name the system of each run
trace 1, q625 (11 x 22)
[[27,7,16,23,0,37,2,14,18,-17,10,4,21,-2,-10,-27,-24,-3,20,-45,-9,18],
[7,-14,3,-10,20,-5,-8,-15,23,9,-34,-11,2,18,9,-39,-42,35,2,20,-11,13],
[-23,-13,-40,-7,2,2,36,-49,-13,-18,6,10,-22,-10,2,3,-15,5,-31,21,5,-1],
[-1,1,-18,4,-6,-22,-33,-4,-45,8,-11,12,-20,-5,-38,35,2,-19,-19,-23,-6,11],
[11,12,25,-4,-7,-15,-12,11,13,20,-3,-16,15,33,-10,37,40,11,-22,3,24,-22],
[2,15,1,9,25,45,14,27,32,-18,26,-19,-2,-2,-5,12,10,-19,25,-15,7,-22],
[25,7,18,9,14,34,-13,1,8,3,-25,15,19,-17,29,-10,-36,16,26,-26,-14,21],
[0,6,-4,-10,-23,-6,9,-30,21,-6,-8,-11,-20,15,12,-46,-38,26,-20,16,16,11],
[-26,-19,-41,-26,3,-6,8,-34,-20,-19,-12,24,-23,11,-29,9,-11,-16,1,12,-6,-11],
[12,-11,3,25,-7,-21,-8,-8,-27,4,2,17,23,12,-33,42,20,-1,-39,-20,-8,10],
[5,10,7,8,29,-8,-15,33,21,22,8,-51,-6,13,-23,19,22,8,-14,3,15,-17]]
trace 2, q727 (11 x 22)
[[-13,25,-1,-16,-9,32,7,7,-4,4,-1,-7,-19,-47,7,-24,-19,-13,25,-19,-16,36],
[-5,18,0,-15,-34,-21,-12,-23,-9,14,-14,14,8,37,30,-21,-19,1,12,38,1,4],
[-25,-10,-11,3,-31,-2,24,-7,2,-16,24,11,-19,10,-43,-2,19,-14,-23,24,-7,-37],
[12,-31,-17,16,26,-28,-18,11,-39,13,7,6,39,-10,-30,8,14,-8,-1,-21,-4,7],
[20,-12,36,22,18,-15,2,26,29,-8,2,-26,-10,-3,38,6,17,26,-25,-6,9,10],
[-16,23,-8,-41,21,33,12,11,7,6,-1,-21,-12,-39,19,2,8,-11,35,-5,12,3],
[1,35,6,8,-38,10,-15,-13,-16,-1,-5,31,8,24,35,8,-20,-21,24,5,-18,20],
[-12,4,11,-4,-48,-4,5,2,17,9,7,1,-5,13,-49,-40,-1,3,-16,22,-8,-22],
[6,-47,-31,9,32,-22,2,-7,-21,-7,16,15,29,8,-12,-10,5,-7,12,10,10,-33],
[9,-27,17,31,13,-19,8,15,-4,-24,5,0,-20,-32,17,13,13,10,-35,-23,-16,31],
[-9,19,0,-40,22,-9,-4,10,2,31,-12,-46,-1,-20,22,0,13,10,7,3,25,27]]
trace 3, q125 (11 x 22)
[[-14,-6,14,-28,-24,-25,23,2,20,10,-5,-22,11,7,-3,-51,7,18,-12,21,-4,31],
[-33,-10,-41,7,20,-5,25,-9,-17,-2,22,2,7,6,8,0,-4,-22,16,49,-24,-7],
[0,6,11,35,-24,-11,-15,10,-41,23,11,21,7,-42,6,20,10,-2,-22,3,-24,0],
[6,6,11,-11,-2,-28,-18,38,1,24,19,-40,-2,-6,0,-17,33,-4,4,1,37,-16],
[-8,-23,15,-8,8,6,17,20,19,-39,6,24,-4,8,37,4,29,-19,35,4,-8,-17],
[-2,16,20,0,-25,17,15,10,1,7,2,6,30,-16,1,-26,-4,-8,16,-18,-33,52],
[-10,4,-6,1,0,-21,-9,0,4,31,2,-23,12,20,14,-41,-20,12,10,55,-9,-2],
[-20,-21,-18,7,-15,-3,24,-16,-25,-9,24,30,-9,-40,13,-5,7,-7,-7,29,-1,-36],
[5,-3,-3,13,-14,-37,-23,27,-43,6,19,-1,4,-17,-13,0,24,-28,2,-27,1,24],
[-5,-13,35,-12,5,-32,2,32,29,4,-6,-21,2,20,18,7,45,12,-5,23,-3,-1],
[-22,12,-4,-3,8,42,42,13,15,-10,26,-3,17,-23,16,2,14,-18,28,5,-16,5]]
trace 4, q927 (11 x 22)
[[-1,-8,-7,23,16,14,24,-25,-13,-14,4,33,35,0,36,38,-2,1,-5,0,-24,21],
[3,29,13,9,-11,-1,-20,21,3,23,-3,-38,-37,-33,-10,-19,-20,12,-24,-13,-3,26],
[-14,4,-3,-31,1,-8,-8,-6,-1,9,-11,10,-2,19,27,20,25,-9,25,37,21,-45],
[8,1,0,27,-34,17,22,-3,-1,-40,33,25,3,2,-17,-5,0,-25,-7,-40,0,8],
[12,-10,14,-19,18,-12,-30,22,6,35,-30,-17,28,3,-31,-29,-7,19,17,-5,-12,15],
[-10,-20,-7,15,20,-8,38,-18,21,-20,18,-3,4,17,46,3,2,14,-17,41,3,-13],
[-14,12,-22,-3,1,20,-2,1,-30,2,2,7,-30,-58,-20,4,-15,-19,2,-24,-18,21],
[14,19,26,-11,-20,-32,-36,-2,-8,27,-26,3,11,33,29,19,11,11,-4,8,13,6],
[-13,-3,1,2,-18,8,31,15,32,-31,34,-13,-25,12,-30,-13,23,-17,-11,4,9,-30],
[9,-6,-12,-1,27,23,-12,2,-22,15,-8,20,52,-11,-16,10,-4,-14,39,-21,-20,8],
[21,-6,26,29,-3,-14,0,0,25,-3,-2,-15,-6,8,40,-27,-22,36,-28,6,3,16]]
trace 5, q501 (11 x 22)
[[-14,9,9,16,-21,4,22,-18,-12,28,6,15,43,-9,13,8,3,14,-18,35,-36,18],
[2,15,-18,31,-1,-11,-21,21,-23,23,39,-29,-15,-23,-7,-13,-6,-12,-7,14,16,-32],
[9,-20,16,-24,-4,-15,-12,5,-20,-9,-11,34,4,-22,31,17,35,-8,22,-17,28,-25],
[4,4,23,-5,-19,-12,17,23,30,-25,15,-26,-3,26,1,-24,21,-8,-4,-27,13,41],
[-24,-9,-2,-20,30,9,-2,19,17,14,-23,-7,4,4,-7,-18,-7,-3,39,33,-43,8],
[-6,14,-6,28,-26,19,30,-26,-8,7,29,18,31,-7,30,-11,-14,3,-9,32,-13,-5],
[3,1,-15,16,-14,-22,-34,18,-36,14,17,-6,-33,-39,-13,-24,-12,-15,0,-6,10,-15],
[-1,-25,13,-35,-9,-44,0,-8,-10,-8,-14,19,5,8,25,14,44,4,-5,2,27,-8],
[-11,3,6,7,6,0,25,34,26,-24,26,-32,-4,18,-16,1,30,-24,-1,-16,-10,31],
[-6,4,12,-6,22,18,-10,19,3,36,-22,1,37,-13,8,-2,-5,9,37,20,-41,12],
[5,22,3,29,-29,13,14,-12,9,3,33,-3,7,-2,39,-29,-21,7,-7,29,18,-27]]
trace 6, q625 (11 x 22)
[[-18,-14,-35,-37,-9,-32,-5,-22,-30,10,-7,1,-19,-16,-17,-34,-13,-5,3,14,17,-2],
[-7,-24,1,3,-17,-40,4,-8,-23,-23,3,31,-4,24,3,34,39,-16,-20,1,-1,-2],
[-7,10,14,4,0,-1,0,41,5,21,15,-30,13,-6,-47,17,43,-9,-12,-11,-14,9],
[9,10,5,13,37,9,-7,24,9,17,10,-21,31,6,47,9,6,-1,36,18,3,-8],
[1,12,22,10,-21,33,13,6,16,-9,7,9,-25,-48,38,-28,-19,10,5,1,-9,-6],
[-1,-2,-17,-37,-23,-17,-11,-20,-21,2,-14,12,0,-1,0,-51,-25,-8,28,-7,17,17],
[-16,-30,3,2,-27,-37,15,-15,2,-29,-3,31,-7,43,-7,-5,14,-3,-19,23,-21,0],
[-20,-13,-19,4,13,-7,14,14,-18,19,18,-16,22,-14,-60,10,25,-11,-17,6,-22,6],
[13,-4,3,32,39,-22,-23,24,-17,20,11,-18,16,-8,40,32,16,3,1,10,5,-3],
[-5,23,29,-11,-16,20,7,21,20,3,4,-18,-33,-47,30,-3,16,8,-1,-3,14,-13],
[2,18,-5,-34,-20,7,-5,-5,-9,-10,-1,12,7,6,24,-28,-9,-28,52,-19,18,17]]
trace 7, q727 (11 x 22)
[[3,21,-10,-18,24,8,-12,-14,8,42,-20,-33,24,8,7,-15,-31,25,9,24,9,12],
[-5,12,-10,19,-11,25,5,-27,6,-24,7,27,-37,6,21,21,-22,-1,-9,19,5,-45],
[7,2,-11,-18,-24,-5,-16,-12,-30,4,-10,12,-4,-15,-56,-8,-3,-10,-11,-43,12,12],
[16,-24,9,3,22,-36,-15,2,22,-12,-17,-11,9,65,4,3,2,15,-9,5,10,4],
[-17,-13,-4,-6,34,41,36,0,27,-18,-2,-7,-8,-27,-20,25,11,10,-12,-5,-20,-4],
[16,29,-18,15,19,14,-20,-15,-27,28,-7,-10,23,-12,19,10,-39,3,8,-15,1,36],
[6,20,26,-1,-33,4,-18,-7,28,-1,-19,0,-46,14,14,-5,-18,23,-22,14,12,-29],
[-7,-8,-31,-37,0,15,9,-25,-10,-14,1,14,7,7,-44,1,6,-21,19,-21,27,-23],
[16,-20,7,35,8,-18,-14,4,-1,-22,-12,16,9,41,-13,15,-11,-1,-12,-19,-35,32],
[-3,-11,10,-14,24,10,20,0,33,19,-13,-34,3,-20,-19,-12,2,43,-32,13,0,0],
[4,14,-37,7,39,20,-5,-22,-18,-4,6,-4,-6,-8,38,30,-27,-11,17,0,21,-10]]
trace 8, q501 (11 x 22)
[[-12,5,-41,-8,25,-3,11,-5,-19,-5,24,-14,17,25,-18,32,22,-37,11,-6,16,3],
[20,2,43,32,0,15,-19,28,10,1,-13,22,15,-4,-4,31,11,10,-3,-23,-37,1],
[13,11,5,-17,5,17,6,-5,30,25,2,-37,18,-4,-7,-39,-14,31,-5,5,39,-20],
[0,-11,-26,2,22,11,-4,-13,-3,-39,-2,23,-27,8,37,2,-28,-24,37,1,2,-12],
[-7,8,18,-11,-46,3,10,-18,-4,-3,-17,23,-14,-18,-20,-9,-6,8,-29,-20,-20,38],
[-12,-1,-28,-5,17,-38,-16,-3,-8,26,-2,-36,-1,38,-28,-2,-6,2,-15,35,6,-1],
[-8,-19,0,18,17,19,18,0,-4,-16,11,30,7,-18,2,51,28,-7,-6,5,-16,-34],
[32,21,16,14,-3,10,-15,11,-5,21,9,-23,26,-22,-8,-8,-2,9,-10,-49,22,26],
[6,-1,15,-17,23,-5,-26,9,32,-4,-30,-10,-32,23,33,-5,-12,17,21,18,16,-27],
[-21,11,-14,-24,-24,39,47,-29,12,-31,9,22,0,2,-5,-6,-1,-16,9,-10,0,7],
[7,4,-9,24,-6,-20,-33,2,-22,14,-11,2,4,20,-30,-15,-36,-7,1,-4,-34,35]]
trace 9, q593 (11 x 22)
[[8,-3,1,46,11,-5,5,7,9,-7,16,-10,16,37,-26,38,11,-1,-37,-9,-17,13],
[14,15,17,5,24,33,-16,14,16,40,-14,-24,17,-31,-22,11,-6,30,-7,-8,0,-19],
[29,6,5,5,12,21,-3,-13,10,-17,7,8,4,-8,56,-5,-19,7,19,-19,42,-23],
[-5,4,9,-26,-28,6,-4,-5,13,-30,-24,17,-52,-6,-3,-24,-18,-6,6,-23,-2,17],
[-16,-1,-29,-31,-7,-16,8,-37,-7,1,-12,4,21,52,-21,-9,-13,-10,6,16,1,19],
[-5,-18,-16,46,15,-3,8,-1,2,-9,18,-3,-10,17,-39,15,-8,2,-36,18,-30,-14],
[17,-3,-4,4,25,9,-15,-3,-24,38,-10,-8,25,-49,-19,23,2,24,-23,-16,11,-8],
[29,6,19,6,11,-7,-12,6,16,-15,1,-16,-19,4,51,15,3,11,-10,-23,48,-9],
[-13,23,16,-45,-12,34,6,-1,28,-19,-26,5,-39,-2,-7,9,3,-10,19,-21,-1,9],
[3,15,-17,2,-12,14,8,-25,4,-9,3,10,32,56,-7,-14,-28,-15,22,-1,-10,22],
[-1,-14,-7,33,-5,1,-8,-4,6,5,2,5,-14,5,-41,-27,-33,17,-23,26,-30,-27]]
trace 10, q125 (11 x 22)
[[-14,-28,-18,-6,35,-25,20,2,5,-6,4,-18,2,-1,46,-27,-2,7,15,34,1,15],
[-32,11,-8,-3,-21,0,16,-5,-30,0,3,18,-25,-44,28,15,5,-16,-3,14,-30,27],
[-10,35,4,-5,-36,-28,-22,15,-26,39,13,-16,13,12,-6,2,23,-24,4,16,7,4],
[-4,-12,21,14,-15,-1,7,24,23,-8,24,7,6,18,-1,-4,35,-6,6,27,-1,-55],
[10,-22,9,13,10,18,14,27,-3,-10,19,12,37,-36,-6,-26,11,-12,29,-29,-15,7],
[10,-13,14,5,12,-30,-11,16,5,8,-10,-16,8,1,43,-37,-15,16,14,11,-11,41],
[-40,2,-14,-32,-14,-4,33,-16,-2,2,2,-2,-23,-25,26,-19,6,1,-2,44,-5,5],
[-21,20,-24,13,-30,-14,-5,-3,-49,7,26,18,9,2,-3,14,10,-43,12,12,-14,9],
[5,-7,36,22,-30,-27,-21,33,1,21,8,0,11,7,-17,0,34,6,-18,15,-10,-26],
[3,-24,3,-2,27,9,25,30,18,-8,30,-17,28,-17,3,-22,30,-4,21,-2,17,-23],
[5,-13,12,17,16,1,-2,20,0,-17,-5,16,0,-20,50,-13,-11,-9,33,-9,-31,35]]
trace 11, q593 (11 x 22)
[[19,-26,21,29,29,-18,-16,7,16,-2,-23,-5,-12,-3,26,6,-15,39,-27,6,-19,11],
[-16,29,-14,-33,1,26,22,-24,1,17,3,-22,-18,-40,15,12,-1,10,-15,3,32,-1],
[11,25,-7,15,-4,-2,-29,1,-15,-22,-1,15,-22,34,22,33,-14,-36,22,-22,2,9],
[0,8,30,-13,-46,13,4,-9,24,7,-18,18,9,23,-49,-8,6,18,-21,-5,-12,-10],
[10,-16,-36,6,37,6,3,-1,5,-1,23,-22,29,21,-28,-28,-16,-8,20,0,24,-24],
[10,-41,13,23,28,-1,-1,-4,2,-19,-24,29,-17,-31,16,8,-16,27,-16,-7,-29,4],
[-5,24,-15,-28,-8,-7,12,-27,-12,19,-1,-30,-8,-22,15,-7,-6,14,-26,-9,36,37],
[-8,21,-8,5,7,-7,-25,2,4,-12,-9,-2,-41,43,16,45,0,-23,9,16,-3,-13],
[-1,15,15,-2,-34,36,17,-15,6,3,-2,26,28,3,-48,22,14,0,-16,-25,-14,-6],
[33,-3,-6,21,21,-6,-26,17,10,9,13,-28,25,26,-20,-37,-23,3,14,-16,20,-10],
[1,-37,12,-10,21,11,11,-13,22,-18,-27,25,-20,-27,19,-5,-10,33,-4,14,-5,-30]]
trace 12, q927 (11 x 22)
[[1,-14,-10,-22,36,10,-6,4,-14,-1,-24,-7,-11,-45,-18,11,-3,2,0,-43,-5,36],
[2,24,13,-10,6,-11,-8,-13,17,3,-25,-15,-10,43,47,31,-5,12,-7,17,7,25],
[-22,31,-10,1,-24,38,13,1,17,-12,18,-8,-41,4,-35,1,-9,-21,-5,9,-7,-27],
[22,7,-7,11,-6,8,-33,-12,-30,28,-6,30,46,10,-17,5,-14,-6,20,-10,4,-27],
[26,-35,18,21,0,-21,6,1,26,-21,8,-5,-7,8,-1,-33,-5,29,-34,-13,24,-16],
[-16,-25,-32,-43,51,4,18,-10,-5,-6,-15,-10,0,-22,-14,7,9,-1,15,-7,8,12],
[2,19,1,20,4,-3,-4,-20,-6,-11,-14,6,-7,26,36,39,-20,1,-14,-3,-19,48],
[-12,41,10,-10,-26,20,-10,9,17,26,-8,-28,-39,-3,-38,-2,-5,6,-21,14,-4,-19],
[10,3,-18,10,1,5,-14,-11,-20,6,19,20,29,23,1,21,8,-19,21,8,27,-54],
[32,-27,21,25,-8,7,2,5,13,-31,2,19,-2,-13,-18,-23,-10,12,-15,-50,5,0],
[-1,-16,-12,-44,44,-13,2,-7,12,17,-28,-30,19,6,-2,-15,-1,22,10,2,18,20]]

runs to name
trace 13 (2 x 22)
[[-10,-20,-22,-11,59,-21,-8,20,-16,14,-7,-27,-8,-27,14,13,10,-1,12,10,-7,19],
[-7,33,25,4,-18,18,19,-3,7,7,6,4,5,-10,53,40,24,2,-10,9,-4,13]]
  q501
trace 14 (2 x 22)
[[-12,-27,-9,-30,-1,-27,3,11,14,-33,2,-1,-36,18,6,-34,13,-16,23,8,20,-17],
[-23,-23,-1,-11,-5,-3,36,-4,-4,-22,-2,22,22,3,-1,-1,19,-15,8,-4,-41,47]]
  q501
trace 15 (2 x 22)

============================================================

#### [Work instructions]
In the listing above, count every line that holds "name". Give only the number.

#### [Exercise result]
2